**** Input data

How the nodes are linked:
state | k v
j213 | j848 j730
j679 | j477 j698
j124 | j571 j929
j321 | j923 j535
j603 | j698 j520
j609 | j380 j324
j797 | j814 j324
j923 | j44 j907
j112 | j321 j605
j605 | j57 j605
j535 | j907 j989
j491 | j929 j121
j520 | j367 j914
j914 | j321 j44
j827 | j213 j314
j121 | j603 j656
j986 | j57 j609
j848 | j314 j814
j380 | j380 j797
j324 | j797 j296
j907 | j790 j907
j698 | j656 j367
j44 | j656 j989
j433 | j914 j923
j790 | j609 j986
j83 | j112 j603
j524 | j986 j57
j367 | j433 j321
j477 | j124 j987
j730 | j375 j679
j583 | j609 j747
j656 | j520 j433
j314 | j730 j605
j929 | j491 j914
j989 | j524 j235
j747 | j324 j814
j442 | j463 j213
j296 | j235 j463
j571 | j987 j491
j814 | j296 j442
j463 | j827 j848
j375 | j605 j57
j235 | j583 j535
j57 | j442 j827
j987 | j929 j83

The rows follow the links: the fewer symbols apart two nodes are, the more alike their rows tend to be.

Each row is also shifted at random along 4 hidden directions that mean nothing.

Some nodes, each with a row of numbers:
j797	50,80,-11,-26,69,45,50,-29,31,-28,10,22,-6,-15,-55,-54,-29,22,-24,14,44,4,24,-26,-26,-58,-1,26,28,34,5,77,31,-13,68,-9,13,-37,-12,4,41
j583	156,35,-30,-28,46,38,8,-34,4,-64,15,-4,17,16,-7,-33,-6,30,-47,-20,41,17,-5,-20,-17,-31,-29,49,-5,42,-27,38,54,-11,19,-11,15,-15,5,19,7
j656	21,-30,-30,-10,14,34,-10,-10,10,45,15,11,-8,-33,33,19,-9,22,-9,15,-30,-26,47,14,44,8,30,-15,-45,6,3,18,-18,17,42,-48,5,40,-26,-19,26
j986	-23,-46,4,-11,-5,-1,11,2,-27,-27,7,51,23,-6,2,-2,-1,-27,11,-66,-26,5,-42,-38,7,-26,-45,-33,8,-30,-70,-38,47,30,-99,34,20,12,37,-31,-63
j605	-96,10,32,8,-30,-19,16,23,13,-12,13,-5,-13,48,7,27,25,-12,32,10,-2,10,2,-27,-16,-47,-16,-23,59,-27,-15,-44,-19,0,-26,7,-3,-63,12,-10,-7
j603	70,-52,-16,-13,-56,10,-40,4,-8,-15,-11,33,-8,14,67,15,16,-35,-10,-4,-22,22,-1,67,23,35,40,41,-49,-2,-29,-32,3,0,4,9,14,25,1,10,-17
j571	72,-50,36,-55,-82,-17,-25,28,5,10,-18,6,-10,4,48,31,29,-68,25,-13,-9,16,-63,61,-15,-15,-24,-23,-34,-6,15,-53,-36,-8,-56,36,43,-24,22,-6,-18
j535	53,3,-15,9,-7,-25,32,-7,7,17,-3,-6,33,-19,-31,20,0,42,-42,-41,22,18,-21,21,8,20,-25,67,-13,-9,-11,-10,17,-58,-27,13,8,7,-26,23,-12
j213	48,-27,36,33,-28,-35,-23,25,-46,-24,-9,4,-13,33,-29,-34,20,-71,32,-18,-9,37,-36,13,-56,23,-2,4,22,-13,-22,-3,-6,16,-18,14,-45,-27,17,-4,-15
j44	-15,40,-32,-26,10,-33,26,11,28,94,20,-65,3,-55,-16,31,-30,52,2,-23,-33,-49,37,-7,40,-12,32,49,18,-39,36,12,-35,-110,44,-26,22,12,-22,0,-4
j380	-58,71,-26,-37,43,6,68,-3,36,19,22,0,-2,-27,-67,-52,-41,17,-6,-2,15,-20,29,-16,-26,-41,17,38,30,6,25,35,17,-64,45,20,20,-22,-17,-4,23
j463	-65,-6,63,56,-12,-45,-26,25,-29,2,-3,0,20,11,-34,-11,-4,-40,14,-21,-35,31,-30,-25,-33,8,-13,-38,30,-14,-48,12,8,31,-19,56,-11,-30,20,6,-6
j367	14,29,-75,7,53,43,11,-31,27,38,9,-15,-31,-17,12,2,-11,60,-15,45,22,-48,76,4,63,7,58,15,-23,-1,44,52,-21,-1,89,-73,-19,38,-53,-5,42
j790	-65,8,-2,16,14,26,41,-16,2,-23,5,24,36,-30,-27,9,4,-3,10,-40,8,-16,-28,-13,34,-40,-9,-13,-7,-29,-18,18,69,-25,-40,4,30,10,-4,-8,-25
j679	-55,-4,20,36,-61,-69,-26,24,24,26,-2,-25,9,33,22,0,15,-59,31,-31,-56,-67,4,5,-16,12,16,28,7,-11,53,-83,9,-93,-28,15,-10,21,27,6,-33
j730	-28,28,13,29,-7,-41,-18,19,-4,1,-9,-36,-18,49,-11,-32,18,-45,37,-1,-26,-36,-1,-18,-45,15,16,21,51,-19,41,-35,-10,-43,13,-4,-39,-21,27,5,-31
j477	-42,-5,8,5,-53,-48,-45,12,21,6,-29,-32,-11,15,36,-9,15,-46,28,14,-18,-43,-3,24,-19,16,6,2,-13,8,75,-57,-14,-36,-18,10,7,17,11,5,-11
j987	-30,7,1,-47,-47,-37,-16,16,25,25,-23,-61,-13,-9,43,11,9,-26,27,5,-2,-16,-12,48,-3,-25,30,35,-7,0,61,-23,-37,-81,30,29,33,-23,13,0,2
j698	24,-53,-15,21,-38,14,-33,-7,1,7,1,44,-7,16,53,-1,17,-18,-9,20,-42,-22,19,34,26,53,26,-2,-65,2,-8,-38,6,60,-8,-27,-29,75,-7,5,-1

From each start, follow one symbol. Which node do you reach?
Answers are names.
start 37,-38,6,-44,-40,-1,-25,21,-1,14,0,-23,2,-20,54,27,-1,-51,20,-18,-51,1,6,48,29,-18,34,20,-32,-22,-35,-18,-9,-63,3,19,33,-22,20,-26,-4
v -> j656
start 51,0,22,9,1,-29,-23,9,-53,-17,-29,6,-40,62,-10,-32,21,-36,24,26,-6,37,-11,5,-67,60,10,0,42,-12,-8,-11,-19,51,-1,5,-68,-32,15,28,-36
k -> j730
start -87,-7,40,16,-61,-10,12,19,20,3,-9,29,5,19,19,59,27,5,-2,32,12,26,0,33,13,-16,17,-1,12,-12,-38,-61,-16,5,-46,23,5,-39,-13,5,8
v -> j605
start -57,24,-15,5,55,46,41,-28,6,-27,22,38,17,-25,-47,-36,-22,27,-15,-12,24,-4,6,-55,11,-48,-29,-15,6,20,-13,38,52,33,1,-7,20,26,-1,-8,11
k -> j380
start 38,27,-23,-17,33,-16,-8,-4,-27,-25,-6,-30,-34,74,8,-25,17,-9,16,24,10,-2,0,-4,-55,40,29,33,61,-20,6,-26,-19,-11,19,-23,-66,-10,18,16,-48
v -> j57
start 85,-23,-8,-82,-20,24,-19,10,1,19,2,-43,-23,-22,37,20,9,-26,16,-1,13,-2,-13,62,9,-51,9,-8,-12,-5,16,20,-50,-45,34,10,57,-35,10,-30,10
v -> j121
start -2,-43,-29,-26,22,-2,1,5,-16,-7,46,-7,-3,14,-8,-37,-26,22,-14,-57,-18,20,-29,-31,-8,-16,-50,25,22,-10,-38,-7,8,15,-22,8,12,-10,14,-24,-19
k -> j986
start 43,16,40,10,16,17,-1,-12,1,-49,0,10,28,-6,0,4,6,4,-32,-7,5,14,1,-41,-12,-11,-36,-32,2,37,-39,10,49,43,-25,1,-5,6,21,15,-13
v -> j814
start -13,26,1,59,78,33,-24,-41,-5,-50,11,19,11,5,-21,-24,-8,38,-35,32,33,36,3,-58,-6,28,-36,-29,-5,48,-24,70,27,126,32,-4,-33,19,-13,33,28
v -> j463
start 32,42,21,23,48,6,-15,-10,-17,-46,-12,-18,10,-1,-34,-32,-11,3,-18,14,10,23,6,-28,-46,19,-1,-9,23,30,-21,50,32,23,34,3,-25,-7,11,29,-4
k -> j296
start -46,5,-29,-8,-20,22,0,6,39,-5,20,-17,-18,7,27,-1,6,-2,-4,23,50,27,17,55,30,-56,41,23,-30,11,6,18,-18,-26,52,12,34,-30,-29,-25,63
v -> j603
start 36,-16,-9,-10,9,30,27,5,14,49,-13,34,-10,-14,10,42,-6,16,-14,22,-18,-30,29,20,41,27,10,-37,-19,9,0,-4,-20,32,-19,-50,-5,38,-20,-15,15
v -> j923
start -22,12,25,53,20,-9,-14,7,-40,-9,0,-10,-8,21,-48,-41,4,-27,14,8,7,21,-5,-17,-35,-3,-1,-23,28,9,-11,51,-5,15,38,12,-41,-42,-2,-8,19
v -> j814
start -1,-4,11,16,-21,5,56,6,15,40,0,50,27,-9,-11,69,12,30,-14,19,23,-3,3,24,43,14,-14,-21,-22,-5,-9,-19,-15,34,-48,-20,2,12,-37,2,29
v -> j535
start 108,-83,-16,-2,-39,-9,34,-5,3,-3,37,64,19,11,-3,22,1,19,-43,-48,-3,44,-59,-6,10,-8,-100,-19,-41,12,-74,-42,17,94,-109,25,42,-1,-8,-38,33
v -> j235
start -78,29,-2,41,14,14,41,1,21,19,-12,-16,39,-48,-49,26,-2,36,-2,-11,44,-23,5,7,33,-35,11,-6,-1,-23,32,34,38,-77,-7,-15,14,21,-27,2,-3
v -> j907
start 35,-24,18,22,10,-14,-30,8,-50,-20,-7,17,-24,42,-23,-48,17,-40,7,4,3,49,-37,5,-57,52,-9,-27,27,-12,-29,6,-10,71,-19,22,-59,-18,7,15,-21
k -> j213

********

Show every line from the entries above in which the word "follow" appears.

*Response for this exercise*
The rows follow the links: the fewer symbols apart two nodes are, the more alike their rows tend to be.
From each start, follow one symbol. Which node do you reach?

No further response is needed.